Below are the records. Retype exactly the lines between the lines holding "β toze <- pipor" and "klibrekli, kipluk, pazi", inclusive.

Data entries
- Opening Delimiter -

Here are made-up things, facts about them, and rows of numbers that follow some of those facts. Name the thing behind each unnamed row.

Named rows:
dosu: [ 1.52 -0.16 -0.01  1.61  1.28  1.14 -0.45  1.91  2.24 -1.20 -0.94 -1.11
 -2.18 -1.29 -0.59  0.25  0.16  0.05  1.46  0.65  0.04  0.63  1.04  0.36
  3.29  0.78 -2.11  1.61]
goso: [-1.85  0.10  0.19 -1.47 -0.19  0.07  0.00 -0.68 -2.12 -1.12  0.30 -2.76
 -0.01  0.09 -1.01  0.61 -0.44 -0.42  0.59  1.19  0.35  1.62  0.13 -0.04
  0.77  0.38 -1.67  1.41]
putruk: [-1.26  0.89 -0.31  0.39 -0.79  0.40  0.07 -1.76 -2.69 -0.86  0.98  0.49
 -3.85 -0.29 -0.89  1.06 -0.54 -0.32  0.03  1.13  1.05 -0.41  0.24  0.27
 -1.33  1.30 -1.03 -0.13]
kagizu: [-1.79  0.41 -1.41 -0.68  0.87  0.14 -0.74  0.10 -0.70 -1.12  1.03 -1.44
 -0.98 -0.36  0.22  0.92  0.04 -0.08  0.38  0.41 -0.03  1.76  0.29 -0.85
  0.37  0.00 -1.55  0.85]
luklel: [ 1.21  0.80 -0.66 -1.06  0.23  0.10  0.08 -0.85  1.59 -1.43 -1.59 -1.60
  0.95 -0.39 -0.82  0.10 -0.68 -0.41 -0.08 -0.97 -0.03 -0.27  0.75  0.42
 -1.62 -0.40 -1.33  1.17]
raba: [ 0.30  0.49 -0.33  0.41 -0.33  0.42  0.32 -0.03  0.23 -1.22 -2.80 -0.21
  0.70 -1.03 -0.81  0.13  0.02 -0.17  1.24  1.07  0.18 -0.94  0.62  1.27
  1.90  0.45 -1.61  1.04]
baki: [ 2.15  0.36 -0.73 -1.48 -0.19  0.56 -0.05 -0.38  0.85 -1.87 -1.58 -0.97
  1.15 -0.24 -0.03 -0.11 -0.95 -0.90 -0.36  0.48 -0.58 -0.53  1.03 -0.34
 -0.15  1.97 -0.63  0.31]
besor: [ 1.43  0.29 -0.91  0.02 -0.77  0.67  0.25  0.20 -0.33 -1.65 -3.03  0.76
  1.13 -0.95  0.14 -0.11 -0.21 -0.60  0.86  2.37 -0.41 -1.30  0.91  0.53
  2.79  2.42 -0.83 -0.03]
tresir: [-1.09 -0.21 -0.45  0.70  0.89  0.34 -0.91  1.59  2.39 -0.99 -1.78  1.32
 -0.21 -1.47  0.92  0.42  0.22  0.46  0.78 -0.10 -0.65 -0.40  0.24 -0.42
  3.24 -0.77 -1.79  1.26]
falis: [ 1.86  1.23 -0.49 -0.80 -0.68  0.03 -0.09 -0.58  2.18 -1.56 -1.75 -0.70
  1.44 -0.03 -0.41 -0.10  0.22  0.53 -0.36 -1.15  0.06  0.26  0.48  0.94
 -2.91 -0.68 -1.31  0.73]
biklugam: [ 1.44  0.39 -1.07 -0.09 -0.57  0.62  0.39  0.32 -0.25 -1.65 -3.13  0.68
  1.58 -0.90  0.34  0.03 -0.18 -0.63  1.07  2.52 -0.43 -1.00  0.84  0.56
  3.14  2.33 -0.91  0.06]
guleflim: [ 1.29  0.31 -1.22 -0.15 -0.44  0.68  0.27  0.43 -0.60 -1.74 -2.96  0.61
  0.95 -0.91  0.17 -0.23 -0.27 -0.76  1.11  2.47 -0.59 -1.16  0.76  0.45
  3.38  2.50 -0.91  0.77]
skolo: [ 0.87  0.64 -0.62 -1.01  0.35  0.20 -0.17 -0.89  1.48 -1.44 -1.42 -1.30
  0.47 -0.44 -0.75  0.00 -0.71 -0.33 -0.09 -1.12 -0.06 -0.45  0.72  0.18
 -1.74 -0.25 -1.30  1.43]
suzo: [-0.51  1.15  0.77  0.23  0.00 -0.30  1.06 -1.14 -1.79 -0.96  0.65  0.40
 -4.39  0.02  0.07  1.13 -1.30 -0.27  0.45  0.66  0.69  1.37 -1.13  0.57
  1.12  0.05 -0.66  0.22]
gaflo: [-0.92  1.19 -1.76 -0.83  0.22 -0.13  0.17 -1.21 -1.34 -1.18  0.31 -1.91
 -0.34  0.07 -0.40  0.93 -0.17 -0.48  0.51  0.77  0.46  1.36  0.20  0.54
 -1.46  0.10 -1.38  0.30]
brufu: [ 2.13  0.07 -0.64 -1.39 -0.43  0.58  0.07 -0.08  1.54 -1.75 -1.63 -0.99
  2.10 -0.25  0.17  0.20 -0.68 -0.73 -0.59  0.75 -0.36 -0.17  1.15 -0.41
  0.15  1.96 -0.62 -0.66]
trefal: [ 2.06  0.97  0.37 -1.36 -0.48  0.45  0.09 -0.04  1.73 -1.63 -1.73 -1.95
  2.10 -0.37  0.86  0.53 -0.74 -0.92 -0.16  0.80 -0.26 -0.75  0.99  0.12
 -1.32  2.14 -0.80 -2.84]

Some facts about the things:
[bruve, stekal, ploko, rezir, digras, zotrak] ξ bitros
[trelenum, filor] ξ falis
[drefe, gristin, brozam, kefa, koli] ξ zotrak
[noske, zastu] ξ todu
[taguge, gradrur, plegrak] ξ nisum
[skizen, suzo] ξ vofo
[tuzus, todu, biklugam, truga] ξ skefo
[sobisek, skagum, treklun, skuze, skuli, zakam] ξ pipor
[tusta, stepen, gedren, grotra, romas] ξ brogribru
[pligaskom, drufur] ξ tibi
[pludu, sterim] ξ zutrevi
[fupa, skoplo, bobran, klubu, brirupe] ξ tresuk
[gaflo, klibrekli] ξ zovikel
[goso, ruskon, lobros, stopebul, dosu] ξ baki
[zutrevi, fluflok] ξ gistoplas
[fesam, botul, rufo, putruk] ξ brirupe
[soflu, guski, dirim, dibom, kipluk, pizikim] ξ skolo
[pliposki, datepu, kofel, ratebrol, gebro] ξ stagaplin
[toskam, tudruna, stiklen, gozor, muzu] ξ rezir
[disur, grigroklo, vofo] ξ brufu
[besor, ledun] ξ logak
[drubror, lupestak, plepludor, fetel] ξ pligaskom
[druzom, fepli] ξ nogam
[skuvem, ludror, bilun, tresir, dakur] ξ luklel
[stagaplin, fesus] ξ vaskom
[stovatu, soklo, didro, kotul, badrek] ξ dekor
[veplu, fedren, natiki, doflos, mipu, guleflim] ξ trasun
[meskom, nofas, tezosel] ξ skobrem
[vagezul, pladur, dusek, kleflun, kagizu, bupi] ξ fepli
[nisum, zabrek, toze, flediste, fastatre, dekor, kletalin] ξ trefal
[kufom, fuvir, logak, saklan, fligo] ξ dromefes
[lober, platel] ξ stekal
[tabris, zerus, napiba, floga, deko] ξ vaves
[klalas, raba] ξ gimuk
[skugrus, vaves, vamam, skilas] ξ kluplu
[doten] ξ fligo
[drenan, kludrem, fluflostil, lutril] ξ grotra
[rustil, trasun] ξ bevur
[gugrifak, gigas, zafli, tetri, gegri, fizom] ξ buzasti
[truto, kobrakle] ξ meskom
[tibris, maflim, baki, sikol] ξ gokan
[skolo, disitrel] ξ tukam
[falis, dotron, toki, pipor] ξ skadar
[lemegram] ξ bruve
[vuses] ξ rabiplar
[vidom, figre, luklel] ξ flekleplol
[sostusken] ξ sikol
[drisik] ξ gedren
[kluvos] ξ fuvir
[driso, pazi] ξ romas
[stopovul, latak] ξ besi
[bredil] ξ brufol
β brirupe <- trelenum, vagezul
β kipluk <- drefe
β rabiplar <- taguge, suzo
β kleflun <- stekal, tetri, gegri
β drisik <- sobisek, zabrek
β kluplu <- tusta, goso
β skobrem <- pligaskom, skagum, soflu, stovatu, ruskon, gugrifak, zastu, zafli, ledun, gradrur, fetel, tresir, rufo, rabiplar, dosu, fizom, kagizu, koli, latak, pazi, bupi, kobrakle
β muzu <- fupa, goso
β sterim <- fupa
β ledun <- skagum, skolo, falis, bitros, muzu
β fluflostil <- skagum, skuvem, stovatu, stiklen, trasun, gugrifak, maflim, rufo, dosu
β zerus <- gaflo
β romas <- goso, doflos, bobran, kleflun
β logak <- zutrevi
β pazi <- pliposki, sterim, flekleplol, zotrak
β fizom <- pliposki, fluflostil, rufo, vaskom
β tuzus <- treklun, veplu
β gimuk <- treklun
β platel <- brogribru, stovatu, romas, tibi, zotrak
β skuvem <- ploko, gebro
β rufo <- skuze, digras, disitrel, dosu
β truto <- skuze, zotrak, kagizu
β maflim <- stovatu, klalas, logak, sterim, putruk, kefa
β bredil <- gimuk, drenan, luklel, pazi
β dakur <- gimuk
β gedren <- nisum, tezosel
β meskom <- kufom
β brozam <- soklo, todu
β baki <- tukam, falis, bilun
β nisum <- pladur, natiki, gradrur
β skefo <- doten, kagizu
β gigas <- ruskon
β gugrifak <- stiklen
β gozor <- fluflok, badrek
β fetel <- datepu, mipu
β tresir <- datepu
β besi <- drenan
β guski <- rezir
β pludu <- fedren
β biklugam <- rustil
β digras <- trasun, kluplu, toki
β stovatu <- raba, kluplu, dibom
β trefal <- raba
β bobran <- sterim, fesus
β gebro <- grigroklo
β noske <- grigroklo, gokan, fesus
β plepludor <- skuli
β treklun <- napiba
β gaflo <- vofo, floga
β guleflim <- bitros
β vuses <- truga
β fligo <- rufo, bredil
β ploko <- lemegram
β disur <- vuses
β floga <- dromefes
β toki <- figre
β soklo <- floga
β bitros <- gegri
β didro <- gegri
β kefa <- gegri
β besor <- putruk
β pladur <- kipluk, luklel
β toskam <- kluvos
β skugrus <- kletalin
β skagum <- rabiplar
β dosu <- brozam
β fesam <- brozam
β doten <- stopovul
β toze <- pipor
β saklan <- luklel
β zafli <- pizikim
β skuze <- pizikim
β stopebul <- fesus
β brufu <- bupi
μ a <- trelenum, tuzus, tusta, fupa, fesam, treklun, ploko, besor, druzom, veplu, vagezul, kufom, lober, ruskon, datepu, raba, zastu, zerus, fluflostil, dusek, vamam, natiki, skuli, doflos, napiba, flediste, gradrur, didro, biklugam, truga, ratebrol, tresir, rufo, mipu, dirim, lemegram, klubu, vidom, fastatre, guleflim, drisik, gegri, nofas, platel, dosu, brozam, kefa, saklan, bredil, pizikim, fesus, deko
μ c <- drefe, taguge, skagum, gaflo, goso, drubror, stovatu, tabris, rustil, guski, ludror, gigas, toze, zakam, dotron, tetri, stopebul, filor, floga, klibrekli, kipluk, pazi
μ f <- noske, pliposki, kofel, gebro, gozor, toki, kletalin, latak
μ b <- skizen, pludu, soflu, botul, skuze, lupestak, pladur, doten, stiklen, fluflok, stepen, drufur, truto, lobros, zafli, kludrem, maflim, sterim, grigroklo, bilun, gristin, plepludor, skilas, disitrel, sostusken, kleflun, tezosel, fizom
μ d <- sobisek, disur, skuvem, suzo, klalas, skugrus, fedren, gugrifak, zabrek, digras, ledun, lutril, plegrak, bobran, figre, driso, bupi, muzu, kobrakle
μ g <- toskam, soklo, vuses, dibom, putruk, kluvos
μ e <- skoplo, tudruna, drenan, fetel, kotul, badrek, dakur, kagizu, koli

Which thing is each row?
No name comes twice in this set of rows, the named rows included.
[-1.17 -0.66  1.71 -0.51 -0.91  0.39  0.41  0.48 -0.48 -1.11 -3.25 -1.27
  1.82 -1.00 -1.31 -0.12 -0.29 -0.09  1.50  1.65 -0.04 -0.47  0.26  1.05
  4.57  0.40 -1.86  2.05] | doflos
[ 2.31 -0.18 -0.27  1.97  1.41  1.14  0.06  2.21  3.36 -1.27 -0.78 -1.84
 -1.44 -1.21 -0.69  0.65  0.33  0.05  1.94  0.92  0.33  1.64  0.99  0.65
  3.65  0.68 -2.19  1.10] | rufo
[-0.47  0.06 -0.22  0.42  0.72  0.53 -0.63  1.02  1.11 -1.17 -2.04  0.65
 -0.76 -1.33  0.28 -0.17 -0.04  0.17  1.00  0.20 -0.66 -0.61  0.33 -0.11
  2.97 -0.11 -1.78  2.00] | ruskon
[ 0.05  1.09 -1.18  0.77 -0.16  0.26 -0.98  1.08  0.65 -1.16  1.80 -0.24
 -1.15  0.19  0.55  1.00  1.36  1.31 -0.18  0.28  0.69  2.73  0.21 -0.12
 -2.13  0.34 -1.74 -0.27] | skagum
[ 0.26  1.07 -1.08  0.11  0.19  0.23  0.33 -0.44 -0.20 -1.36 -2.99  0.10
 -0.07 -1.03 -0.69 -0.20 -0.17 -0.30  1.53  0.71 -0.13 -1.14  0.41  1.42
  1.55  0.02 -1.60  2.37] | natiki
[ 0.78  0.96 -0.90  0.28  0.09  0.20  0.44 -0.23  0.82 -1.30 -3.04 -0.40
  0.44 -0.98 -0.56  0.02  0.01 -0.22  1.56  0.71 -0.06 -0.60  0.44  1.56
  1.43 -0.07 -1.61  1.51] | bredil
[ 1.00  1.21 -1.69 -0.77 -1.58  0.17  0.00  0.10 -1.50 -1.80  0.23 -0.05
  1.48  0.65  0.90  0.60  0.90  0.35 -0.13  2.50  0.16  2.28  0.17  0.31
 -0.84  2.44 -0.77 -1.01] | zakam
[ 0.61 -0.42  0.07  2.02  0.99  0.41  1.26 -0.24 -1.71  0.00  1.06 -1.07
 -3.80  0.75 -0.45  0.42 -0.64 -0.76 -0.47  0.31  1.37  1.82  0.01  0.59
  1.27  0.99 -1.09 -2.06] | stiklen
[ 1.49 -0.38 -2.07  0.58 -0.36  0.75  0.72  0.11 -0.67 -0.75 -4.29  0.02
  1.69 -0.61  0.45 -0.86  0.29 -0.83  0.64  1.86 -0.58 -0.84  0.82  0.73
  5.08  1.85 -0.58 -1.55] | lober
[-0.27  0.02 -1.54  1.81 -0.87  0.78 -0.13 -1.41 -2.94  0.00 -3.58  0.78
 -0.55 -0.99 -1.75 -1.07  0.67 -0.24 -0.42  0.17  0.76 -3.42  1.49  1.09
  1.10  1.05 -1.08 -1.85] | kefa
[-1.86  0.53  1.55  0.45 -0.46 -0.20  0.47 -1.47 -3.57 -0.68  1.38  1.21
 -3.19  0.28 -0.75  1.07 -1.24 -0.41 -0.91  0.51  1.51 -0.68 -0.28  0.41
 -2.46  1.01 -1.11 -0.21] | sterim
[ 2.70  0.11 -0.61 -1.28 -0.20  0.61  0.18 -0.03  1.85 -1.82 -1.55 -1.33
  1.97 -0.22  0.14  0.26 -0.83 -0.83 -0.37  0.68 -0.38  0.15  1.17 -0.32
 -0.10  1.86 -0.66 -0.51] | fligo
[-0.77  0.91  0.50  0.05  0.44 -0.40  1.11 -0.82 -2.10 -1.08  1.22  0.39
 -2.92  0.50  0.04  1.11 -1.39 -0.70  0.10  0.53  0.85  1.11 -0.81  0.63
 -1.13  0.31 -1.12  1.00] | bilun

Now the same things, written a new way:
Known rows:
gedren: [ 1.77  0.82  0.75  0.50 -0.21  0.46 -1.22  0.42 -1.01  1.11  0.04  0.80
 -1.16]
klibrekli: [ 0.36  2.68  0.53 -1.18  0.05 -2.43  1.89  1.36  1.36 -1.54  0.05  0.67
  0.43]
besor: [-0.85 -0.09 -0.93  0.80  0.76 -0.70  1.95  1.70  0.68 -0.46 -1.29 -1.56
  0.48]
lemegram: [-1.78  0.17 -0.83 -0.77  1.06 -1.71  1.95  1.78  1.31 -0.01 -1.69 -1.47
  0.20]
fastatre: [-1.17 -0.25 -1.07  0.80  0.56 -2.11  2.77 -0.21  0.79 -1.58 -1.42 -1.36
  1.00]
koli: [ 0.64  0.05  0.55 -1.53 -0.40  2.78 -1.75 -3.03 -2.23  2.77  1.40  0.77
 -0.90]
zotrak: [-0.27 -0.92  0.29 -1.11 -0.07 -0.84 -2.15  0.37  0.17  2.15  0.42  1.01
 -0.18]
fetel: [ 1.76 -0.03  0.49 -0.03 -0.80  3.88 -1.00 -3.50 -2.67  1.63  1.54  0.90
 -0.70]
toki: [ 1.28 -0.22  0.09 -0.25 -0.90  3.58 -0.03 -1.65 -1.66  0.04  0.36  0.39
 -0.83]
stopovul: [-0.48 -1.04  0.17  0.44 -0.57 -0.08 -0.97 -0.20 -0.23  0.22  0.35  0.93
 -0.12]
klalas: [-1.51 -1.72  0.26 -0.94  0.09  1.17 -2.36  0.21  0.84  1.39  0.45  0.40
  0.74]
nofas: [-1.10  0.48 -0.96  0.68  0.59 -1.70  2.40  1.25  0.70 -1.21 -1.72 -1.59
  0.23]
guski: [ 0.32  3.11  0.45 -0.96 -0.06 -1.77  1.82  1.35  1.47 -1.43  0.88  0.79
  0.41]
druzom: [-1.45  0.46 -0.93  0.79  0.58 -1.88  2.36  1.02  0.85 -1.09 -1.52 -1.44
  0.40]
sostusken: [ 0.23 -0.75  0.02  0.51 -0.20  1.32 -1.45 -0.98 -0.58 -0.08  0.76 -0.30
 -0.48]
tibi: [ 0.01 -1.39  0.22  0.25 -0.51 -0.07 -2.10  0.28 -0.25  0.64  0.59  0.75
  0.28]
tukam: [-0.51 -0.53  0.43  0.28 -0.59  0.24 -0.93 -0.50 -0.13  0.05  0.61  0.86
 -0.02]

Name these rows:
No name comes twice in this set of rows, the named rows included.
[-1.61 -1.25  0.20 -0.58  0.26  2.45 -2.14  0.35  0.74  1.86  1.00  0.54
  0.72] | skuvem
[-0.84 -1.13  0.45 -0.50 -0.23 -0.49 -3.11  0.67  0.56  1.51  0.52  0.47
  0.04] | stekal
[-1.34  0.08  0.68  0.40  0.26  2.11 -2.30 -0.94  0.37  2.57  1.71  0.80
  0.66] | ledun
[ 0.04 -1.75 -0.05 -0.28 -0.55  0.53 -0.82  0.35 -0.13  0.66  0.21  1.24
  0.11] | trasun
[-2.43  0.13  0.74 -0.98  0.70  1.53 -3.45 -0.29  0.93  3.41  1.46  0.47
  0.49] | muzu
[-0.46 -1.52  0.07  0.22 -0.66 -0.14 -1.68  0.37  0.16  0.08  0.42  0.80
  0.23] | gokan
[ 2.44 -0.25  0.32 -0.03 -0.98  2.75 -1.92 -2.04 -1.75  1.48  1.31  1.08
 -1.43] | dakur
[ 1.13  1.87  0.23 -1.80  0.01 -2.84  3.70 -0.73  0.66 -1.28  0.36  1.32
  1.36] | taguge
[ 0.05 -1.73 -0.02 -0.31 -0.27  0.99 -1.36 -0.95 -0.56 -0.12  0.11 -0.43
 -0.11] | grigroklo
[ 0.92 -1.08  0.15  0.36  0.10  2.67 -2.20 -0.21 -1.23  1.44  0.97 -0.17
 -0.24] | maflim
[-0.05 -0.10  0.66 -1.23 -0.58  2.51 -2.81 -2.24 -1.35  1.46  1.51  0.27
 -1.25] | tudruna
[ 0.75 -0.47  0.32 -0.06 -1.01  3.26 -1.76 -2.66 -1.75  0.32  1.23  0.41
 -0.75] | skoplo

- Closing Delimiter -

ANSWER SECTION ::
β toze <- pipor
β saklan <- luklel
β zafli <- pizikim
β skuze <- pizikim
β stopebul <- fesus
β brufu <- bupi
μ a <- trelenum, tuzus, tusta, fupa, fesam, treklun, ploko, besor, druzom, veplu, vagezul, kufom, lober, ruskon, datepu, raba, zastu, zerus, fluflostil, dusek, vamam, natiki, skuli, doflos, napiba, flediste, gradrur, didro, biklugam, truga, ratebrol, tresir, rufo, mipu, dirim, lemegram, klubu, vidom, fastatre, guleflim, drisik, gegri, nofas, platel, dosu, brozam, kefa, saklan, bredil, pizikim, fesus, deko
μ c <- drefe, taguge, skagum, gaflo, goso, drubror, stovatu, tabris, rustil, guski, ludror, gigas, toze, zakam, dotron, tetri, stopebul, filor, floga, klibrekli, kipluk, pazi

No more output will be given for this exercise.